ASSIGNED TASK: Each line below must be printed exactly as it stands.

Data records
******

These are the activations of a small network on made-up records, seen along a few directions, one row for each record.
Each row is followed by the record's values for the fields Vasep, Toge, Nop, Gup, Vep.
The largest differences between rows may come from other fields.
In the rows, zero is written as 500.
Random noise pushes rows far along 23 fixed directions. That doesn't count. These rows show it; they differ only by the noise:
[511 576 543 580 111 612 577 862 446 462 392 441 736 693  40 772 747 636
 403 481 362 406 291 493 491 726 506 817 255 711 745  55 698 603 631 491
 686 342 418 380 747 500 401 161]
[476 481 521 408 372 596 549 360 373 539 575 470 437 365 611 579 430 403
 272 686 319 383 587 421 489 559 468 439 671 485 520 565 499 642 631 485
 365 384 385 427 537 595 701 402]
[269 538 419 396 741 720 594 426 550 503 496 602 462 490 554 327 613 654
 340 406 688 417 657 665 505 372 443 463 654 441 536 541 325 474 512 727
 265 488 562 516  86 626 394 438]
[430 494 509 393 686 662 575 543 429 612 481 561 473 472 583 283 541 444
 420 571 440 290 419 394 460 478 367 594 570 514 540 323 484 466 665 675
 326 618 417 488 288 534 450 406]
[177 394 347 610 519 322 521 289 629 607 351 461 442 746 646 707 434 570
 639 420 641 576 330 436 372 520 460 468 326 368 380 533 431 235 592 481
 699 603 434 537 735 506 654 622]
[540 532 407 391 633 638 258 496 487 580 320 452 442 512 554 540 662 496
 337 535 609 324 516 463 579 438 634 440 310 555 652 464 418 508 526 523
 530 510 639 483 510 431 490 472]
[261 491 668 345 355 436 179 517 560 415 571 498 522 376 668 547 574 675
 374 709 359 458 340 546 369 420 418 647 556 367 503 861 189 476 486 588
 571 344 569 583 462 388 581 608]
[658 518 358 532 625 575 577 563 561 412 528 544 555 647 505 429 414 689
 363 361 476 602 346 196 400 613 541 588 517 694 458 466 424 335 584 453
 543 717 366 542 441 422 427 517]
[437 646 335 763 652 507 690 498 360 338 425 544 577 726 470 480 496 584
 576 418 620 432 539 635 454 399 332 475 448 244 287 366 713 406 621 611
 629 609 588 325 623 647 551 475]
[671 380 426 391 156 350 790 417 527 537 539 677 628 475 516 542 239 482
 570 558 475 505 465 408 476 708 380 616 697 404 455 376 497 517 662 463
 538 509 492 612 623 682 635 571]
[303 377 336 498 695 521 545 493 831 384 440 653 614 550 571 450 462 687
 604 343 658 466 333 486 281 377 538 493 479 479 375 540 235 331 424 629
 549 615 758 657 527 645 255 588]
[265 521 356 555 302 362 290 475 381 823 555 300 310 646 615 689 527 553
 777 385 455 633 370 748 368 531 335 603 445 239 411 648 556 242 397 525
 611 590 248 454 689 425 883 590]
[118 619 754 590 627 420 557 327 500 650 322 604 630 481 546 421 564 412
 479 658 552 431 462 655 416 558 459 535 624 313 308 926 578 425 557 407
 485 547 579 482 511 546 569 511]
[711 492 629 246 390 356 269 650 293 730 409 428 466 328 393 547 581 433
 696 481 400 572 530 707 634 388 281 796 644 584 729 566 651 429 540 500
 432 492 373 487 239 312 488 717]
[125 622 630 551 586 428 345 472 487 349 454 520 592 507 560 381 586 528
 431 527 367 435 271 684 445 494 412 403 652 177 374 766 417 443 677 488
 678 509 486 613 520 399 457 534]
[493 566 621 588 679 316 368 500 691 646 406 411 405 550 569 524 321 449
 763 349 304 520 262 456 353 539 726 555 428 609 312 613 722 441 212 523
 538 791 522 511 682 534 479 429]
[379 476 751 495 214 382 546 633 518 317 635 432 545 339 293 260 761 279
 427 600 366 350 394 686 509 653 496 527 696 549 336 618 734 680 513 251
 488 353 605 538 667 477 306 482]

******

REPLY:
These are the activations of a small network on made-up records, seen along a few directions, one row for each record.
Each row is followed by the record's values for the fields Vasep, Toge, Nop, Gup, Vep.
The largest differences between rows may come from other fields.
In the rows, zero is written as 500.
Random noise pushes rows far along 23 fixed directions. That doesn't count. These rows show it; they differ only by the noise:
[511 576 543 580 111 612 577 862 446 462 392 441 736 693  40 772 747 636
 403 481 362 406 291 493 491 726 506 817 255 711 745  55 698 603 631 491
 686 342 418 380 747 500 401 161]
[476 481 521 408 372 596 549 360 373 539 575 470 437 365 611 579 430 403
 272 686 319 383 587 421 489 559 468 439 671 485 520 565 499 642 631 485
 365 384 385 427 537 595 701 402]
[269 538 419 396 741 720 594 426 550 503 496 602 462 490 554 327 613 654
 340 406 688 417 657 665 505 372 443 463 654 441 536 541 325 474 512 727
 265 488 562 516  86 626 394 438]
[430 494 509 393 686 662 575 543 429 612 481 561 473 472 583 283 541 444
 420 571 440 290 419 394 460 478 367 594 570 514 540 323 484 466 665 675
 326 618 417 488 288 534 450 406]
[177 394 347 610 519 322 521 289 629 607 351 461 442 746 646 707 434 570
 639 420 641 576 330 436 372 520 460 468 326 368 380 533 431 235 592 481
 699 603 434 537 735 506 654 622]
[540 532 407 391 633 638 258 496 487 580 320 452 442 512 554 540 662 496
 337 535 609 324 516 463 579 438 634 440 310 555 652 464 418 508 526 523
 530 510 639 483 510 431 490 472]
[261 491 668 345 355 436 179 517 560 415 571 498 522 376 668 547 574 675
 374 709 359 458 340 546 369 420 418 647 556 367 503 861 189 476 486 588
 571 344 569 583 462 388 581 608]
[658 518 358 532 625 575 577 563 561 412 528 544 555 647 505 429 414 689
 363 361 476 602 346 196 400 613 541 588 517 694 458 466 424 335 584 453
 543 717 366 542 441 422 427 517]
[437 646 335 763 652 507 690 498 360 338 425 544 577 726 470 480 496 584
 576 418 620 432 539 635 454 399 332 475 448 244 287 366 713 406 621 611
 629 609 588 325 623 647 551 475]
[671 380 426 391 156 350 790 417 527 537 539 677 628 475 516 542 239 482
 570 558 475 505 465 408 476 708 380 616 697 404 455 376 497 517 662 463
 538 509 492 612 623 682 635 571]
[303 377 336 498 695 521 545 493 831 384 440 653 614 550 571 450 462 687
 604 343 658 466 333 486 281 377 538 493 479 479 375 540 235 331 424 629
 549 615 758 657 527 645 255 588]
[265 521 356 555 302 362 290 475 381 823 555 300 310 646 615 689 527 553
 777 385 455 633 370 748 368 531 335 603 445 239 411 648 556 242 397 525
 611 590 248 454 689 425 883 590]
[118 619 754 590 627 420 557 327 500 650 322 604 630 481 546 421 564 412
 479 658 552 431 462 655 416 558 459 535 624 313 308 926 578 425 557 407
 485 547 579 482 511 546 569 511]
[711 492 629 246 390 356 269 650 293 730 409 428 466 328 393 547 581 433
 696 481 400 572 530 707 634 388 281 796 644 584 729 566 651 429 540 500
 432 492 373 487 239 312 488 717]
[125 622 630 551 586 428 345 472 487 349 454 520 592 507 560 381 586 528
 431 527 367 435 271 684 445 494 412 403 652 177 374 766 417 443 677 488
 678 509 486 613 520 399 457 534]
[493 566 621 588 679 316 368 500 691 646 406 411 405 550 569 524 321 449
 763 349 304 520 262 456 353 539 726 555 428 609 312 613 722 441 212 523
 538 791 522 511 682 534 479 429]
[379 476 751 495 214 382 546 633 518 317 635 432 545 339 293 260 761 279
 427 600 366 350 394 686 509 653 496 527 696 549 336 618 734 680 513 251
 488 353 605 538 667 477 306 482]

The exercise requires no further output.